* Description of the task: Only the lines with "return" in the entries below belong in the answer; please copy them.

################

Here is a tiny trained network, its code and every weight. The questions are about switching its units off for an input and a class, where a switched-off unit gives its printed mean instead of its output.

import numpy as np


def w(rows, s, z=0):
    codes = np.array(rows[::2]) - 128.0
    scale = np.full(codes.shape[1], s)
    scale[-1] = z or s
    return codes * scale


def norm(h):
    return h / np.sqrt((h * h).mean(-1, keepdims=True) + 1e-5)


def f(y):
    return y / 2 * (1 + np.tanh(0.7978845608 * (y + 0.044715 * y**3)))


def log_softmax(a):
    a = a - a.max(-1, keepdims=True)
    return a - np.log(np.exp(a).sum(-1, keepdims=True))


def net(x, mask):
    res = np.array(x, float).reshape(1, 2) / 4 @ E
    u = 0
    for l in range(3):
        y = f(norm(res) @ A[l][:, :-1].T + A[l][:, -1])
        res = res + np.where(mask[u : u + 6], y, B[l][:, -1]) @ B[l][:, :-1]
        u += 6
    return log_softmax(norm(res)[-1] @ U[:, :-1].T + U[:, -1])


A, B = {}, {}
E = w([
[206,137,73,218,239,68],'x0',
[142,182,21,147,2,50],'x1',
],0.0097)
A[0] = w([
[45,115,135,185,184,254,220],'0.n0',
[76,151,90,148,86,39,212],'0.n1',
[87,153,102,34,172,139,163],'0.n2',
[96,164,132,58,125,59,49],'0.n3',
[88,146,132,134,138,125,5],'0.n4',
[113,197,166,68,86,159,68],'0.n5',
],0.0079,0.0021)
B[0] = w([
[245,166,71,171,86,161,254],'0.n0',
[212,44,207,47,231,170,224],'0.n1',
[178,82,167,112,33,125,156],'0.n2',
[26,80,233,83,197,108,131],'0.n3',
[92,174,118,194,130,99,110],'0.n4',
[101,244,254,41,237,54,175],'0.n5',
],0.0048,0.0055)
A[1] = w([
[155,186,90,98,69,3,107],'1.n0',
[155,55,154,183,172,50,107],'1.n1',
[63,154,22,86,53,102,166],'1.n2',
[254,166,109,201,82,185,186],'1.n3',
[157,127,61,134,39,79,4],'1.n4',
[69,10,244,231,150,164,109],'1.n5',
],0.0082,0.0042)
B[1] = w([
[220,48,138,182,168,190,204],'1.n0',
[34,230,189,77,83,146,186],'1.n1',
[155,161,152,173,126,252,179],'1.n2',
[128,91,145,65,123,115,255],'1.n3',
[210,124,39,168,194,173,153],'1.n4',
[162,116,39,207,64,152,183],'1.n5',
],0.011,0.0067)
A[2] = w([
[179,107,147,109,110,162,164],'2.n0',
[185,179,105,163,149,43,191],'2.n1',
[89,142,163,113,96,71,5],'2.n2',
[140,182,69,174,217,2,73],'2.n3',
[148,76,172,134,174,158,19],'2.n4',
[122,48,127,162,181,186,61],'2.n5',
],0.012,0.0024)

################

* Response below:
    return codes * scale
    return h / np.sqrt((h * h).mean(-1, keepdims=True) + 1e-5)
    return y / 2 * (1 + np.tanh(0.7978845608 * (y + 0.044715 * y**3)))
    return a - np.log(np.exp(a).sum(-1, keepdims=True))
    return log_softmax(norm(res)[-1] @ U[:, :-1].T + U[:, -1])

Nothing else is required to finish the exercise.